What the exercise asks =>
Check every line below for the word "point" and copy each one that has it.

Exercise material =>
Each row is a point on a landscape with many valleys, with its height.
From any point a ball rolls to the lowest of the 5 points nearest to it. It stops when none of these is lower. Distance is the straight distance between rows; heights are no part of it.
Mabo (h 23.1): [  5   7   4  -3  -5   9   1  -3  -4 -11  -4 -29  18   6  -8   4   0   3
   6  -2]
damep (h 28.2): [ -6  17  17 -21 -14  11  -4  -5  -7   3 -14   8 -11   0   4 -24   6  13
  -5 -15]
Lil (h 30.0): [  1 -12 -27  11  -2 -22   1   2  16  -3   6   4  30   0  -3  18 -27   0
  -6  12]
vemu (h 54.0): [ -5 -26 -25  18   9 -18   5  11   0  -1  14   4  12  -8   0 -15  -1   6
  -3   0]
rubu (h 58.4): [-10  -9  -8   5   4 -10   6   4 -12 -13  -8  30  -3 -16   2   6  10 -10
  -9   1]
Kif (h 13.9): [  5  11  28   1  -1   7   5  -2   1  -9  -9  16 -18  -4  20 -15   7   9
 -18 -12]
Bigi (h 20.0): [  4  -5  -4 -11  -9   9   5   0  -8  -3 -13 -24  17   9 -16   9   4   6
  12  -3]
nebib (h 21.0): [ -5   2  16   1   6   4  -3   2   0   6   2   0 -16  -8   8 -16  14   6
   2  -9]
Kub (h 45.6): [  4   6   1  10   5   9  -5  -6   9  12   4 -12  -7   3   2 -13  -4  -3
   2 -11]
Mipu (h 27.5): [  4   2 -25 -17  -1 -15   9   1  16 -14  -2   3  34  13 -18  24  -6  -1
  24  17]
fer (h 27.6): [ -1 -18 -20   7  -5  -8  -6   0  12   1   5   5  23   4 -12  24 -13  -3
   2   8]
gat (h 30.5): [-14 -14 -16   6   8 -16   3   6  -1 -11   0  31  -1 -21  -1  -1   9  -1
   4  -7]
ruted (h 35.5): [ -6  13  14 -10  -3  18   2  -9  -6   3  -8   0 -21  -3  -7 -27   0   9
   1 -15]
nar (h 14.0): [  9  11  26  -2   4  -1  -4  10   0  -5  -8  20 -13  -4  16  -3  15   5
  -8  -7]
Pame (h 53.1): [  5   7   4   9   4  19  -9  -3   1   6   7 -20   3   7  -4  -8 -10  -4
   4   2]
mebo (h 28.8): [ -5  -3   2   4   5  -8  -2   6   1 -11   5  21 -19 -12   3   2  11  -4
   4   4]
lem (h 30.9): [ -8   3   8 -11 -11  26  -3  -4 -11   4  -9 -24   9   9  -2   2 -13  -9
   1  -4]
Bapu (h 12.1): [ -1  10  33   3  -6   6  -3   5  -5   0  -9  14 -11  -5  20  -7   3   8
 -23  -8]
Gaseb (h 29.8): [  6  -2 -14  12  -2   0 -12  -9   4  -3  11   0  -2   3  -6  11  -9 -12
   6   7]
Riro (h 11.9): [ -1  -2  22   9   8  -5   2   1  -5  -2 -16  23 -20 -11  20   5   6  -4
 -25   3]
zofi (h 15.0): [  2   3  26  -7   2  -2   7   3  -3 -12  -2  18 -16 -13   9  -4  16   8
  -3  -1]
rediz (h 42.8): [-16  12  14 -20  -8  19  -2  -6 -12   8 -11  -5 -16  -2   8 -22   8  14
   1  -5]
samon (h 14.7): [ -1  14  31   1 -15   2  -4  -4  -8   5  -7  14 -10   5  20 -14  -5  14
 -28 -12]
kon (h 41.6): [  2 -23 -24  14   5 -23  11  13   2 -10  13  18  10 -10   2 -18   5  11
 -11  -4]
zata (h 23.7): [  4  -1 -13 -10   1 -19   4   2  23  -8   0   3  28  13  -8  25   2   4
  12   9]
ves (h 29.2): [ -4  -8 -18   1  10 -11  -2   8   3  -4  12  18  -9 -10  -2   1   3  -9
   8  -2]
Segat (h 16.5): [  9   8 -11  -3  -8 -12   5   3  19 -10   0  -5  27  16  -7  21   3   5
   7  16]
Nudi (h 55.3): [-11 -25 -32  11   1 -24   0   7   5   3  14   6  11  -7   0  -7 -16   6
   2  -6]
tinif (h 36.4): [ -5 -16 -14   7   9 -10  12  14  -9 -13  -5  27   8 -17   4  -5   7  -3
 -14   0]
zule (h 23.8): [ 10   1 -13  -2  -4  -9  -1  -5  15  -6   0  -1  21  10 -10  31  -6  -3
   6  15]
gipo (h 32.1): [  6  10 -13 -12  -1 -18  12  -9  16 -15  -8  -4  22  21 -10  13   2  15
  21  13]
Sego (h 17.2): [  6   0  15  -4   6  -6   9   4   3  -4  -1   8 -19 -13   6 -13  12   8
   6  -2]
zoder (h 29.7): [  6  10  13   5   6  11  -6   0   5   3   6  -8 -20   2  -4 -13   0  -5
   3   2]
sebit (h 32.0): [ -6 -11 -28   7  -4 -14  -6  -5   3  -1   8  15   6  -6  -9   5 -10  -4
   0   3]
Tet (h 30.1): [  1   3  -4  17   3  -5  -3  -6  13   7  11   1 -12   2  -8   7   1 -10
   0   7]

Result =>
Each row is a point on a landscape with many valleys, with its height.
From any point a ball rolls to the lowest of the 5 points nearest to it. It stops when none of these is lower. Distance is the straight distance between rows; heights are no part of it.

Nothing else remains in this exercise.